Required work →
Two lines in the data below mark the range: the one with "[119 187 100" and the one with "[126 124 117". Return both, along with every line between them, exactly.

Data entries
# # #

Rows are points. Each copy is the shape, with its points in the same order, turned, moved and blurred by noise. Say if it was mirrored as well.
In the rows, zero is written as 128.

Shape, 9 rows:
[[119 159 108]
 [105 134 117]
 [153  86  92]
 [175 158 146]
 [ 77 171  87]
 [175 104 150]
 [162 132 149]
 [189  67 167]
 [118 118  72]]
Copy 1, 9 rows:
[[120 102 154]
 [102 104 135]
 [131 120  78]
 [151 158 162]
 [103  57 165]
 [129 178 113]
 [129 165 142]
 [121 211  84]
 [123  80 104]]
Copy 1 is: mirrored
Copy 2 (9 x 3):
[[140 164 111]
 [135 144  90]
 [ 73 117 103]
 [140 123 165]
 [152 197  82]
 [120  80 145]
 [130 109 148]
 [106  40 139]
 [ 93 154  82]]
Copy 2 is: mirrored
Copy 3, 9 rows:
[[ 89 127  91]
 [110 112 107]
 [172 137  73]
 [107 195 113]
 [ 73  85  81]
 [160 183 123]
 [129 175 119]
 [191 193 136]
 [132 108  58]]
Copy 3 is: only turned
Copy 4, 9 rows:
[[108 119 110]
 [118 101 139]
 [187 112  99]
 [113 196 113]
 [ 85  70 120]
 [159 177 127]
 [138 172 119]
 [202 186 142]
 [144  89  89]]
Copy 4 is: only turned

Shape, 8 rows:
[[160 147  82 186]
 [122 112 103  75]
 [135  92 113 122]
 [ 90 131 144 112]
 [161  68 131  96]
 [113 203 140  65]
 [ 80 157 146 120]
 [108  69 148 111]]
Copy 1, 8 rows:
[[ 88 183 123  74]
 [139  76 138 112]
 [103 108 128 136]
 [147 118 175 136]
 [108  88 100 158]
 [223 120 149  88]
 [163 137 188 116]
 [112  89 158 166]]
Copy 1 is: only turned
Copy 2 (8 x 4):
[[ 98  92  63 169]
 [187 162 113 152]
 [166 140  90 122]
 [119 172 140 137]
 [208 127 103  92]
 [147 145 197 191]
 [110 171 159 150]
 [159 172 117  85]]
Copy 2 is: only turned
Copy 3, 8 rows:
[[206 127 149 147]
 [111 129 126  66]
 [141 105 101 107]
 [ 91 136 129 133]
 [126  70  97  82]
 [ 75 152 208  98]
 [ 84 155 145 144]
 [ 96  99  81 116]]
Copy 3 is: only turned
Copy 4:
[[161  75  96  66]
 [131 112 142 187]
 [157  98 163 138]
 [122 151 157 143]
 [186 107 189 166]
 [131 184  80 179]
 [112 171 129 129]
 [141 131 202 143]]
Copy 4 is: mirrored

Shape:
[[138 163 172 156 103 148 164  74]
 [ 87 159 116 125 111 196  73 157]
 [180 165 113  76 195 144 148 167]
 [105  77 125 143 138 139 124 169]
 [ 65 127 168 112 124 191 104 111]
 [105 117 143 177 200 141 169 149]
 [ 71  77  98 111  92 110 183  91]
 [108 117 191 106 101 103  90  92]
 [138 142  86 185 108 120 142  75]
 [105  98 129 109 172 120 189 107]
 [130 147 107 134 126 179 165 157]
 [166 103 119 149 102 175  87 172]
 [154 165 189 128 118 135 129 164]]
Copy 1, 13 rows:
[[100 146 131 158 152 122  89 194]
 [140  44 109 105  94  70 118 148]
 [164  87 174 130 148 139  43  68]
 [ 98 106 138  83 125 116 151  89]
 [ 87  88 156 107  82  62 108 169]
 [ 81 120 146  75 197  97  96 101]
 [119 214 135 102  89  85 146 118]
 [ 49 121 131 166  68 118 108 141]
 [129 168  65 110 142 138  98 155]
 [101 177 175  95 134 104  87  98]
 [167 107 143 113 155 103 117 131]
 [137  59 118 104 115 163 152 126]
 [103  73 150 185 150 125 110 125]]
Copy 1 is: only turned
Copy 2 (13 x 8):
[[173 114 117  95 117 168 161 115]
 [ 91 112 188  76 170 149  71 109]
 [104  73 152 116 217  88 173 181]
 [ 84 159 142 132 137  93  94 154]
 [ 98 119 128  39 128 130  90 102]
 [ 61 118 123 126 107 133 156 180]
 [159 131  56 129 122 108  50 148]
 [148 133 128 101 117  74 120  52]
 [147 128 105 173 141 186 121 110]
 [117 115  66 116 137  99 130 165]
 [127 117 155 111 172 151 116 184]
 [113 188 188 125 190 136 115 124]
 [146 115 193  96 133 104 168 132]]
Copy 2 is: mirrored
Copy 3:
[[160 151 165 106 113 151  88 183]
 [144 203 156 100 229 167 130 104]
 [159 169 165 120  93 142 178  44]
 [ 98 113 117  85 180 158 139  93]
 [146 141 178 131 214 190  93 126]
 [111  90 192  61 139 141 157 111]
 [ 58 119 128 126 144 135  38 108]
 [178 110 115 158 181 137  83 143]
 [ 90 169 140 101 129  93 115 180]
 [ 96  96 171 124 112 141 102  90]
 [115 182 156  75 133 170 127 100]
 [123 177  85  92 178 177 173 124]
 [205 145 124  82 136 159 129 115]]
Copy 3 is: only turned

Shape (15 x 9):
[[ 84 160 113  59 158 112 151 119  46]
 [ 70 108 164 144 160 140 146 113 106]
 [113 113 207 160 100 115 112 171  91]
 [166 143  80 196 116 117 105  99 165]
 [104 107 108 142 128  89 157 105 163]
 [131 166 176  62 121 167 167 111  81]
 [ 89 119 114 119 194 149  93 131 178]
 [119 187 100 118 106  98 140 116 143]
 [185 164 208 157 138  96 171  80 128]
 [128 126  83  37  65 126  85 180 104]
 [142 133  78 215  87 116 184 151  97]
 [ 64 162 107  95  86 110 101 140 112]
 [112 160  97 164  72 167 149 124 105]
 [ 95 152 135  94 183 141 137 141 156]
 [ 87 139 158 150 128 174  99 115 165]]
Copy 1:
[[127 103 219 112 189 100 111 121 164]
 [126 124 117 148 158  84  96 172 136]
 [ 57 154 100 153 126 153 108 155 163]
 [177 119  89 115 106 183 160 132  61]
 [146 114  99 142 138  94 164 109  95]
 [118 108 186 106 152 119 161 194 202]
 [183 148 115  91  94  73  91 132 114]
 [125  80 156  99 114 132 169 115 101]
 [144  52  85 161 126 171 164 167 191]
 [ 91 200 195  48 135 134 176  89 139]
 [120 132 146 201 138 182 173 146  50]
 [ 75 125 166  71 137 109 130 114 101]
 [104 127 165 120 138 155 165 185  67]
 [159 122 155 109  93  72 116 141 147]
 [124 134  99  88 101 105 115 189 110]]
Copy 1 is: mirrored
Copy 2:
[[198 134 104 106 118  72 120  64 180]
 [138 111  97 126 179 143  81 103 168]
 [177 109 144 167 120 202  68 124 135]
 [ 73 136 116 117 130 185 197 159 119]
 [ 94  97  92 135 148 127 138 111 105]
 [216 145 165  85 149  97 104 104 140]
 [ 55 110 146 122 149 120 116 114 198]
 [137  94 117  93 103 121 170 132 122]
 [184 102 160 122 211 183 179 124  95]
 [145 152 153 123  13  87  99 102 112]
 [155 145  47 158 125 155 153 187  96]
 [136  90 108  94  54 121  97 107 148]
 [151 151  84  88 108 144 119 179 120]
 [118  90 158 121 152  94 126 121 183]
 [ 93 106 148  84 147 169  87 149 166]]
Copy 2 is: mirrored
Copy 3:
[[123  67  74  93 119  83 141 139  89]
 [116 121 108 103 148 151 158 145 173]
 [ 53 154 132 121  96 190 117 145 143]
 [142 136 199 166 174 123  68  96 161]
 [166 126 147 131 161 159 128  84 132]
 [ 84 138  79 114  76  58 151 109 141]
 [179 143 170 107 163 112 160 171 135]
 [161  99 150 157 105 107  95 101 114]
 [ 46 119 172 177 117 118 172  69 163]
 [134 169 127  60  76  97  56 123  55]
 [106 129 109 195 174 160  38  90 137]
 [155 106 124  96  76 135  87 142 109]
 [138 130 103 160 116 118  50 124 167]
 [157 138 134 132 130  97 184 162 114]
 [148 161 156 133 106 130 132 161 188]]
Copy 3 is: only turned

Shape, 17 rows:
[[174 128 132 167 142 162 156 163 119 154 109]
 [117 122 122 144  92 185 106 135 109 137 133]
 [143 107 135 177  96 158 154 131 126 151  93]
 [176 125 132 153 131 199 141 146  97 124 141]
 [170 140 144 114 115 167 137 108 105 183 108]
 [126 171  94 105 144  57 110  83 153  96 112]
 [117  90 185 132 139 174 143  97 132 135 127]
 [ 61 153 177 123 148  95 160 127 145 139 109]
 [136  77 108 140 136 166 135 125 123 175 110]
 [133 104 158 138 108 160 134 144 142 126  73]
 [121 194  90 132 162  54 112 116 216 118 157]
 [ 82 107 154 115 125 122 166 159 165 173 126]
 [158 127 154 146  71 135 155 136 131 156 149]
 [ 80 138 137 162 117 141 183  89 112 148 121]
 [141 148  97 131 159   7 100 104 133  93 162]
 [106 172  80  80 153  45 135 128 138  87 137]
 [112 140 153 157 134 130 101 153 120 173 112]]
Copy 1:
[[128 141 139  83 123 154  92 173 100 168 114]
 [135 149 165 111 122 186 110 136 137  94  99]
 [105 153 159 112 166 186  94 147 106 152 101]
 [148 143 157  66 121 174 114 185 137 131 130]
 [118 185 177  69 114 156 106 129  99 144 150]
 [ 99  98 141 151 114  82 143  55 138 145 142]
 [131 140 182  54 178 157 146 123  99 112  99]
 [136 153 127  84 159 125 170  47  90 157  76]
 [103 142 148  77 158 156  67 137  97  99 112]
 [156 145 168 115 182 172 119 117 104 143 123]
 [126  77 153 151  99  38 131  66 159 177  79]
 [136 165 132  89 181 114 111  91 104 133  53]
 [115 196 172 136 132 127 133 174 111 135  95]
 [ 70 161 138  83 145 160 148  96 122 144  64]
 [ 92  79 109 161  98  36 173 103 117 133 134]
 [115 125  77 150 115  53 148  55 157 145 132]
 [140 136 135 107 102 141  98 108  68 134  78]]
Copy 1 is: mirrored
Copy 2 (17 x 11):
[[ 65 154 133 148  98 130 143 167 102 124 139]
 [116 146 112 157 170 140 129 191 134 104 127]
 [ 73 125  93 151 136 134 143 184 110 147 155]
 [ 76 146 129 154 131 136 146 169  97  70 130]
 [ 85 137 131 116 144 182 114 138 106 123 138]
 [179 102  99 156  95  97  77  83 161 145 126]
 [ 77  92 138 115 169 103  96 179 114 110 155]
 [ 97  93 161 139 144  81 101 134 194 177 149]
 [ 83 166 102 121 151 117 101 177  91 143 129]
 [ 89  93 116 132 129 126 131 197 124 147 117]
 [183 144 114 139  49  76  73 109 202 133 171]
 [ 89 139 139  90 147  80 126 170 172 174 147]
 [109 128 113 115 141 140 171 156 132 122 179]
 [ 63 119 102 162 178 104 109 131 160 142 171]
 [213 127 124 165  88  55 104  70 127 146 161]
 [176 131 118 148 102  61 108  67 183 144 101]
 [116 145 163 160 136 132 112 179 136 163 150]]
Copy 2 is: mirrored
Copy 3, 17 rows:
[[150  86  82 125 180 145 104 130 146 130 128]
 [116 101 115 164 127 108  85 122 129 105 173]
 [152  87 127 141 184 105 112 140 136 111 150]
 [128 110  78 144 157 162  86 131 153  93 134]
 [162 101 108  91 123 138 122 122 156 101 165]
 [ 97 157 154  92  95 141 125 181  67 176 100]
 [147 135 140 165 125 111 144 116 177  89 119]
 [138 144 143 154 117  89 181 156 148 192 118]
 [142  97  99 118 149  97 113  93 120 100 128]
 [110  69 150 145 166 131 144 128 135 117 140]
 [ 91 162 159  96  90 127  78 159 108 227  65]
 [119 123 118 125 151  76 154 109 172 171 125]
 [119 137 134 116 177 121  92 134 175 126 163]
 [157 136 123 154 140  64 121 181 146 125 135]
 [100 229 143  90 125 148 109 151  52 194 107]
 [ 63 178 112  93  97 129 138 183  77 199 105]
 [163 113 116 151 139 126 122 102 127 174 153]]
Copy 3 is: only turned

# # #

Result for this task →
 [119 187 100 118 106  98 140 116 143]
 [185 164 208 157 138  96 171  80 128]
 [128 126  83  37  65 126  85 180 104]
 [142 133  78 215  87 116 184 151  97]
 [ 64 162 107  95  86 110 101 140 112]
 [112 160  97 164  72 167 149 124 105]
 [ 95 152 135  94 183 141 137 141 156]
 [ 87 139 158 150 128 174  99 115 165]]
Copy 1:
[[127 103 219 112 189 100 111 121 164]
 [126 124 117 148 158  84  96 172 136]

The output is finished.